▶ [PROBLEM STATEMENT] Exactly as they stand, set down all of the records again.
··· SUPPLIED INFORMATION ···
Here is a tiny trained network, its code and every weight. The questions are about switching its units off for an input and a target symbol, where a switched-off unit gives its printed mean instead of its output.

import numpy as np


def w(rows, s, z=0):
    codes = np.array(rows[::2]) - 128.0
    scale = np.full(codes.shape[1], s)
    scale[-1] = z or s
    return codes * scale


def f(y):
    return y / 2 * (1 + np.tanh(0.7978845608 * (y + 0.044715 * y**3)))


def softmax(a):
    e = np.exp(a - a.max(-1, keepdims=True))
    return e / e.sum(-1, keepdims=True)


def log_softmax(a):
    a = a - a.max(-1, keepdims=True)
    return a - np.log(np.exp(a).sum(-1, keepdims=True))


def net(x, mask):
    ids = ['Ψγδζξτ'.index(c) for c in x.split()]
    T = len(ids)
    res = E[ids] + P[:T]
    r = res
    for j in range(2):
        rows = slice(3 * j, 3 * j + 3)
        q, k, v = (r @ M[0][rows].T for M in (Q, K, V))
        z = softmax(np.where(np.tri(T) > 0, q @ k.T / 3**0.5, -1e9)) @ v
        o = O[0][rows]
        res = res + np.where(mask[j], z, o[:, -1]) @ o[:, :-1]
    y = f(res @ A[0][:, :-1].T + A[0][:, -1])
    res = res + np.where(mask[2:26], y, B[0][:, -1]) @ B[0][:, :-1]
    return log_softmax(res[-1] @ U[:, :-1].T + U[:, -1])


Q, K, V, O, A, B = {}, {}, {}, {}, {}, {}
E = w([
[82,118,116,160,59,140,108],'Ψ',
[9,110,189,56,161,61,71],'γ',
[132,117,71,91,73,166,77],'δ',
[97,125,84,120,53,152,86],'ζ',
[50,148,97,149,141,147,218],'ξ',
[151,148,117,178,161,136,72],'τ',
],0.015)
P = w([
[131,6,160,127,79,163,178],'0',
[134,153,178,87,127,169,167],'1',
[114,174,153,96,119,147,141],'2',
[106,172,123,109,121,127,123],'3',
[98,171,97,120,120,104,114],'4',
[92,166,81,136,125,87,107],'5',
[87,156,48,145,131,70,96],'6',
[73,154,36,156,132,59,92],'7',
[59,149,17,171,139,46,83],'8',
],0.011)
Q[0] = w([
[118,148,104,149,136,118,104],'head 0',
[131,82,111,97,116,125,127],'head 0',
[121,121,136,121,91,116,156],'head 0',
[252,96,181,131,174,135,135],'head 1',
[120,76,76,113,170,107,123],'head 1',
[135,183,123,131,182,146,151],'head 1',
],0.017)
K[0] = w([
[113,102,164,129,172,110,95],'head 0',
[132,129,94,73,85,134,122],'head 0',
[82,128,111,123,96,135,152],'head 0',
[135,51,252,22,42,200,159],'head 1',
[91,131,65,95,85,71,96],'head 1',
[182,100,157,150,119,151,88],'head 1',
],0.011)
V[0] = w([
[31,97,221,2,173,8,96],'head 0',
[135,120,223,112,222,126,58],'head 0',
[189,113,116,91,6,117,55],'head 0',
[183,124,95,155,155,81,32],'head 1',
[167,182,84,156,210,188,170],'head 1',
[107,118,46,39,25,149,89],'head 1',
],0.0083)
O[0] = w([
[172,85,112,2,103,28,188,254],'head 0',
[238,113,181,107,174,116,166,81],'head 0',
[69,132,161,129,135,167,216,64],'head 0',
[164,195,214,114,82,90,150,68],'head 1',
[174,143,61,77,134,135,145,160],'head 1',
[38,104,137,158,44,97,136,172],'head 1',
],0.01,0.0046)
A[0] = w([
[128,128,128,131,145,119,120,117],'neuron 0',
[197,169,254,194,183,180,93,27],'neuron 1',
[120,160,184,119,151,156,10,147],'neuron 2',
[71,136,105,192,112,168,74,120],'neuron 3',
[150,160,111,131,254,153,112,112],'neuron 4',
[178,99,129,144,93,190,52,47],'neuron 5',
[184,103,151,84,128,61,159,96],'neuron 6',
[152,184,93,144,68,123,130,134],'neuron 7',
[102,47,95,86,119,82,156,26],'neuron 8',
[237,145,175,81,130,74,171,2],'neuron 9',
[234,116,110,118,48,154,156,79],'neuron 10',
[102,100,147,132,119,186,241,114],'neuron 11',
[192,192,210,167,186,113,104,78],'neuron 12',
[94,194,146,192,88,164,129,26],'neuron 13',
[149,185,58,101,182,129,103,98],'neuron 14',
[93,98,111,163,101,162,114,16],'neuron 15',
[190,112,180,67,106,65,185,148],'neuron 16',
[118,158,150,122,237,154,233,88],'neuron 17',
[102,150,173,178,90,181,147,21],'neuron 18',
[170,69,96,121,152,183,153,122],'neuron 19',
[189,106,136,123,166,121,68,141],'neuron 20',
[89,159,86,148,152,167,115,157],'neuron 21',
[120,167,87,121,151,93,202,119],'neuron 22',
[129,143,171,175,228,233,253,37],'neuron 23',
],0.0099,0.0076)
B[0] = w([
[134,126,95,128,107,137,143,125],'neuron 0',
[6,198,83,33,212,49,213,147],'neuron 1',
[195,47,130,208,24,197,57,161],'neuron 2',
[184,196,167,121,149,156,179,249],'neuron 3',
[69,118,82,73,151,58,168,150],'neuron 4',
[153,102,146,202,17,154,118,135],'neuron 5',
[168,185,100,149,174,205,147,225],'neuron 6',
[142,111,152,119,212,119,188,173],'neuron 7',
[166,109,142,185,101,145,94,237],'neuron 8',
[25,1,118,132,66,62,50,190],'neuron 9',
[136,165,154,170,100,159,61,138],'neuron 10',
[159,110,217,186,81,111,70,147],'neuron 11',
[80,104,98,56,164,72,159,146],'neuron 12',
[158,105,67,86,184,142,126,163],'neuron 13',
[81,139,252,127,123,115,209,183],'neuron 14',
[140,184,140,118,140,131,148,167],'neuron 15',
[133,201,137,158,171,182,201,252],'neuron 16',
[189,128,125,148,85,159,5,130],'neuron 17',
[197,95,18,83,165,109,66,143],'neuron 18',
[125,156,164,141,57,122,72,144],'neuron 19',
[144,199,110,143,77,168,142,144],'neuron 20',
[188,88,140,116,138,88,98,224],'neuron 21',
[118,121,121,100,107,133,32,193],'neuron 22',
[229,91,156,251,31,187,51,133],'neuron 23',
],0.0066,0.011)
U = w([
[166,153,146,199,87,184,63,237],'Ψ',
[110,59,178,148,152,113,173,40],'γ',
[70,123,177,127,101,115,134,4],'δ',
[49,132,175,141,69,105,144,4],'ζ',
[112,3,80,76,147,77,53,125],'ξ',
[122,230,129,56,195,127,195,232],'τ',
],0.0055,0.0031)

Each question gives the input, a string of symbols that net reads in full, and the target symbol t.
The units are the heads (3 rows each of Q, K, V and O) and the neurons (one row each of A and B). Each row of codes is followed by its name. A weight is (code - 128) times the scale printed after its matrix; where a second scale follows, it is the last column's (O, A, B and U).
mask holds one flag per unit, heads first, then neurons. A switched-off unit (its flag False) gives its mean, the last column of its rows in O or B, instead of its output. The means were averaged over made-up inputs and are rounded, as every weight is.
A unit's drop is (log p(t) with every unit on - log p(t) with that unit switched off) / (log p(t) with every unit on - log p(t) with every unit switched off).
···
▶ [ANSWER TO THE PROBLEM]
Here is a tiny trained network, its code and every weight. The questions are about switching its units off for an input and a target symbol, where a switched-off unit gives its printed mean instead of its output.

import numpy as np


def w(rows, s, z=0):
    codes = np.array(rows[::2]) - 128.0
    scale = np.full(codes.shape[1], s)
    scale[-1] = z or s
    return codes * scale


def f(y):
    return y / 2 * (1 + np.tanh(0.7978845608 * (y + 0.044715 * y**3)))


def softmax(a):
    e = np.exp(a - a.max(-1, keepdims=True))
    return e / e.sum(-1, keepdims=True)


def log_softmax(a):
    a = a - a.max(-1, keepdims=True)
    return a - np.log(np.exp(a).sum(-1, keepdims=True))


def net(x, mask):
    ids = ['Ψγδζξτ'.index(c) for c in x.split()]
    T = len(ids)
    res = E[ids] + P[:T]
    r = res
    for j in range(2):
        rows = slice(3 * j, 3 * j + 3)
        q, k, v = (r @ M[0][rows].T for M in (Q, K, V))
        z = softmax(np.where(np.tri(T) > 0, q @ k.T / 3**0.5, -1e9)) @ v
        o = O[0][rows]
        res = res + np.where(mask[j], z, o[:, -1]) @ o[:, :-1]
    y = f(res @ A[0][:, :-1].T + A[0][:, -1])
    res = res + np.where(mask[2:26], y, B[0][:, -1]) @ B[0][:, :-1]
    return log_softmax(res[-1] @ U[:, :-1].T + U[:, -1])


Q, K, V, O, A, B = {}, {}, {}, {}, {}, {}
E = w([
[82,118,116,160,59,140,108],'Ψ',
[9,110,189,56,161,61,71],'γ',
[132,117,71,91,73,166,77],'δ',
[97,125,84,120,53,152,86],'ζ',
[50,148,97,149,141,147,218],'ξ',
[151,148,117,178,161,136,72],'τ',
],0.015)
P = w([
[131,6,160,127,79,163,178],'0',
[134,153,178,87,127,169,167],'1',
[114,174,153,96,119,147,141],'2',
[106,172,123,109,121,127,123],'3',
[98,171,97,120,120,104,114],'4',
[92,166,81,136,125,87,107],'5',
[87,156,48,145,131,70,96],'6',
[73,154,36,156,132,59,92],'7',
[59,149,17,171,139,46,83],'8',
],0.011)
Q[0] = w([
[118,148,104,149,136,118,104],'head 0',
[131,82,111,97,116,125,127],'head 0',
[121,121,136,121,91,116,156],'head 0',
[252,96,181,131,174,135,135],'head 1',
[120,76,76,113,170,107,123],'head 1',
[135,183,123,131,182,146,151],'head 1',
],0.017)
K[0] = w([
[113,102,164,129,172,110,95],'head 0',
[132,129,94,73,85,134,122],'head 0',
[82,128,111,123,96,135,152],'head 0',
[135,51,252,22,42,200,159],'head 1',
[91,131,65,95,85,71,96],'head 1',
[182,100,157,150,119,151,88],'head 1',
],0.011)
V[0] = w([
[31,97,221,2,173,8,96],'head 0',
[135,120,223,112,222,126,58],'head 0',
[189,113,116,91,6,117,55],'head 0',
[183,124,95,155,155,81,32],'head 1',
[167,182,84,156,210,188,170],'head 1',
[107,118,46,39,25,149,89],'head 1',
],0.0083)
O[0] = w([
[172,85,112,2,103,28,188,254],'head 0',
[238,113,181,107,174,116,166,81],'head 0',
[69,132,161,129,135,167,216,64],'head 0',
[164,195,214,114,82,90,150,68],'head 1',
[174,143,61,77,134,135,145,160],'head 1',
[38,104,137,158,44,97,136,172],'head 1',
],0.01,0.0046)
A[0] = w([
[128,128,128,131,145,119,120,117],'neuron 0',
[197,169,254,194,183,180,93,27],'neuron 1',
[120,160,184,119,151,156,10,147],'neuron 2',
[71,136,105,192,112,168,74,120],'neuron 3',
[150,160,111,131,254,153,112,112],'neuron 4',
[178,99,129,144,93,190,52,47],'neuron 5',
[184,103,151,84,128,61,159,96],'neuron 6',
[152,184,93,144,68,123,130,134],'neuron 7',
[102,47,95,86,119,82,156,26],'neuron 8',
[237,145,175,81,130,74,171,2],'neuron 9',
[234,116,110,118,48,154,156,79],'neuron 10',
[102,100,147,132,119,186,241,114],'neuron 11',
[192,192,210,167,186,113,104,78],'neuron 12',
[94,194,146,192,88,164,129,26],'neuron 13',
[149,185,58,101,182,129,103,98],'neuron 14',
[93,98,111,163,101,162,114,16],'neuron 15',
[190,112,180,67,106,65,185,148],'neuron 16',
[118,158,150,122,237,154,233,88],'neuron 17',
[102,150,173,178,90,181,147,21],'neuron 18',
[170,69,96,121,152,183,153,122],'neuron 19',
[189,106,136,123,166,121,68,141],'neuron 20',
[89,159,86,148,152,167,115,157],'neuron 21',
[120,167,87,121,151,93,202,119],'neuron 22',
[129,143,171,175,228,233,253,37],'neuron 23',
],0.0099,0.0076)
B[0] = w([
[134,126,95,128,107,137,143,125],'neuron 0',
[6,198,83,33,212,49,213,147],'neuron 1',
[195,47,130,208,24,197,57,161],'neuron 2',
[184,196,167,121,149,156,179,249],'neuron 3',
[69,118,82,73,151,58,168,150],'neuron 4',
[153,102,146,202,17,154,118,135],'neuron 5',
[168,185,100,149,174,205,147,225],'neuron 6',
[142,111,152,119,212,119,188,173],'neuron 7',
[166,109,142,185,101,145,94,237],'neuron 8',
[25,1,118,132,66,62,50,190],'neuron 9',
[136,165,154,170,100,159,61,138],'neuron 10',
[159,110,217,186,81,111,70,147],'neuron 11',
[80,104,98,56,164,72,159,146],'neuron 12',
[158,105,67,86,184,142,126,163],'neuron 13',
[81,139,252,127,123,115,209,183],'neuron 14',
[140,184,140,118,140,131,148,167],'neuron 15',
[133,201,137,158,171,182,201,252],'neuron 16',
[189,128,125,148,85,159,5,130],'neuron 17',
[197,95,18,83,165,109,66,143],'neuron 18',
[125,156,164,141,57,122,72,144],'neuron 19',
[144,199,110,143,77,168,142,144],'neuron 20',
[188,88,140,116,138,88,98,224],'neuron 21',
[118,121,121,100,107,133,32,193],'neuron 22',
[229,91,156,251,31,187,51,133],'neuron 23',
],0.0066,0.011)
U = w([
[166,153,146,199,87,184,63,237],'Ψ',
[110,59,178,148,152,113,173,40],'γ',
[70,123,177,127,101,115,134,4],'δ',
[49,132,175,141,69,105,144,4],'ζ',
[112,3,80,76,147,77,53,125],'ξ',
[122,230,129,56,195,127,195,232],'τ',
],0.0055,0.0031)

Each question gives the input, a string of symbols that net reads in full, and the target symbol t.
The units are the heads (3 rows each of Q, K, V and O) and the neurons (one row each of A and B). Each row of codes is followed by its name. A weight is (code - 128) times the scale printed after its matrix; where a second scale follows, it is the last column's (O, A, B and U).
mask holds one flag per unit, heads first, then neurons. A switched-off unit (its flag False) gives its mean, the last column of its rows in O or B, instead of its output. The means were averaged over made-up inputs and are rounded, as every weight is.
A unit's drop is (log p(t) with every unit on - log p(t) with that unit switched off) / (log p(t) with every unit on - log p(t) with every unit switched off).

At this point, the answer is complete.